Extracted records:
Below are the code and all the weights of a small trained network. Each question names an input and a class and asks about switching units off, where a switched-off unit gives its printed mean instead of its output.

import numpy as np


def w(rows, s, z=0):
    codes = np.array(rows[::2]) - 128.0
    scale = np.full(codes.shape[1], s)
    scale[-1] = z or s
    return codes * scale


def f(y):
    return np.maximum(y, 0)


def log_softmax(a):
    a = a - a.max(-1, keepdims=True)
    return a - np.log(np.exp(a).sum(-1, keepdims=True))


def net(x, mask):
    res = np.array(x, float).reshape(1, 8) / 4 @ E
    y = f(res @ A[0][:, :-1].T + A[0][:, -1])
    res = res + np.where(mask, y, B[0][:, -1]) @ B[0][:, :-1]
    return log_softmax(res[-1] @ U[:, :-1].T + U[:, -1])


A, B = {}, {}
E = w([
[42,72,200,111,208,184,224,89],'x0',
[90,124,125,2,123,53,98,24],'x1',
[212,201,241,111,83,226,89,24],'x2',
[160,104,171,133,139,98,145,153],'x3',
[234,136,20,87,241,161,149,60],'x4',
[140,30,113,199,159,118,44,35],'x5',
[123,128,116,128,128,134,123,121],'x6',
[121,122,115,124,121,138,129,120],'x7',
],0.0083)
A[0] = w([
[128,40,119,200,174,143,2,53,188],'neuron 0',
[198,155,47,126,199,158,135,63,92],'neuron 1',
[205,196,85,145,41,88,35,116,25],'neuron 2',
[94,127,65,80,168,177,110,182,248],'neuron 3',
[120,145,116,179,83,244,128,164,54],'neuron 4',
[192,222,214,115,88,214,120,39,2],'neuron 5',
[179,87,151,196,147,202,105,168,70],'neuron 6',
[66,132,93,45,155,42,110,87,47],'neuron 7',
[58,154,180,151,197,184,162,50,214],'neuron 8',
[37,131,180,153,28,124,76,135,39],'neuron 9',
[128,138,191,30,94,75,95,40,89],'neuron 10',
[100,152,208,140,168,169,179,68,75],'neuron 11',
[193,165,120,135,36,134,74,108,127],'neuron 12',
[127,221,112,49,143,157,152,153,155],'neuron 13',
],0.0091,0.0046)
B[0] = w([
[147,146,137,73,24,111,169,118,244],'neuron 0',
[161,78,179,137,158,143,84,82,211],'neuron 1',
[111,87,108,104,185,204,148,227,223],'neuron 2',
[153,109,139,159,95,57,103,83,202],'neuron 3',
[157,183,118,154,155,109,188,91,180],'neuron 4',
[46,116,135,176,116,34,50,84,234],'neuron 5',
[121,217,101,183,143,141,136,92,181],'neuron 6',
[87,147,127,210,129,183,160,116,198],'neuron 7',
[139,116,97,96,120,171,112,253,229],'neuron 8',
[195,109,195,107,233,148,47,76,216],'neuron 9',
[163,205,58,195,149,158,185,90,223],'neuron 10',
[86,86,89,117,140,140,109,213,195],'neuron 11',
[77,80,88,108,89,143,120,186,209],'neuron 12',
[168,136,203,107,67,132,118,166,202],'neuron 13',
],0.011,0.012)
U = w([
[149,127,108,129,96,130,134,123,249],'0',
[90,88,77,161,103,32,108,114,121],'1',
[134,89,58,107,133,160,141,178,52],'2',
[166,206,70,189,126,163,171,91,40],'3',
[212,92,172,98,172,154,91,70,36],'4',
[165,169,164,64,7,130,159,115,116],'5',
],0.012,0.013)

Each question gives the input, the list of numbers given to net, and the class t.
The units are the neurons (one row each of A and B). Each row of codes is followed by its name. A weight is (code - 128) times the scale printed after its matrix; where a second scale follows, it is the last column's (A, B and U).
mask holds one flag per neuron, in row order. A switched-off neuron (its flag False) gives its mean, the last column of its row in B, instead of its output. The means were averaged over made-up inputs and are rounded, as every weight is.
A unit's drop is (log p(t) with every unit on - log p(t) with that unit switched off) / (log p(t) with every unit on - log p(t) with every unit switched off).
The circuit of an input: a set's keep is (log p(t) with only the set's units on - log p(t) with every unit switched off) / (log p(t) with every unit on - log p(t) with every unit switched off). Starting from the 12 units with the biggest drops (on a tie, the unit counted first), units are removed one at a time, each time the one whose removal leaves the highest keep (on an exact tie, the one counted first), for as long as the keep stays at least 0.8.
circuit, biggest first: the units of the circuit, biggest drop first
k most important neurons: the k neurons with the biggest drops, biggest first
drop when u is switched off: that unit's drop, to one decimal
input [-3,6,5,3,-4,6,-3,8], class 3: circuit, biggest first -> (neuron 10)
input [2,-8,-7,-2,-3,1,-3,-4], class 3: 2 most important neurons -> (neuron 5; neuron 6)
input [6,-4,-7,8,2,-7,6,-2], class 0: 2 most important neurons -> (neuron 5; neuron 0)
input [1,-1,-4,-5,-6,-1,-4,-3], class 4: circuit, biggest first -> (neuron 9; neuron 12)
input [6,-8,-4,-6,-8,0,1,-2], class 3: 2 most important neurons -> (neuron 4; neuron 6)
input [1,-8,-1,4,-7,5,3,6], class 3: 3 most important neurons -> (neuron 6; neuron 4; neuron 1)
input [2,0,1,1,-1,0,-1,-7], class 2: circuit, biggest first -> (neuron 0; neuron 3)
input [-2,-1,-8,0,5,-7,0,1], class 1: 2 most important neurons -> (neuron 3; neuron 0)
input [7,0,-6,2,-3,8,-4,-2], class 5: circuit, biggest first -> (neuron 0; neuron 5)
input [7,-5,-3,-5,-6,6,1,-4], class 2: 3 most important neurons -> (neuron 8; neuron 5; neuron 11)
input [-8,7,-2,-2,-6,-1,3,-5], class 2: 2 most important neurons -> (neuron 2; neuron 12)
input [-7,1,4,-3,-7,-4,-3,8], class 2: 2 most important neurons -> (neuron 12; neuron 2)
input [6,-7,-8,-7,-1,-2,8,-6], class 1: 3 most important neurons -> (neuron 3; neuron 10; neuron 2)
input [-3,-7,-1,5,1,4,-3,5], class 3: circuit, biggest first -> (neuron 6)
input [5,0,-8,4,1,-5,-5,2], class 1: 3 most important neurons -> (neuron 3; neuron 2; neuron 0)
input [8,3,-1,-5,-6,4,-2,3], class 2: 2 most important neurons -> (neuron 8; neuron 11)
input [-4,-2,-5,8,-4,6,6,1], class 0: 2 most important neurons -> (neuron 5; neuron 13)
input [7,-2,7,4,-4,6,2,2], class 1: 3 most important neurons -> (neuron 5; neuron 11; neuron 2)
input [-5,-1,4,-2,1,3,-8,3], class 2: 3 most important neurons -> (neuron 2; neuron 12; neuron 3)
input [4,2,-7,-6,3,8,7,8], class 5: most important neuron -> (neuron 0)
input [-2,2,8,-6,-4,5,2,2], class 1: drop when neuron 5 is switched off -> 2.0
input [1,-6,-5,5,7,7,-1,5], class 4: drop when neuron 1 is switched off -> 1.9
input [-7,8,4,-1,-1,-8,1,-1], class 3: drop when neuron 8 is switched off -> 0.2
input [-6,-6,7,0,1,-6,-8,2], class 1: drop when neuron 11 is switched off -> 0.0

WHAT YOU WILL DO: Of the records above, copy each line that includes "array".

RESPONSE AREA:
    codes = np.array(rows[::2]) - 128.0
    res = np.array(x, float).reshape(1, 8) / 4 @ E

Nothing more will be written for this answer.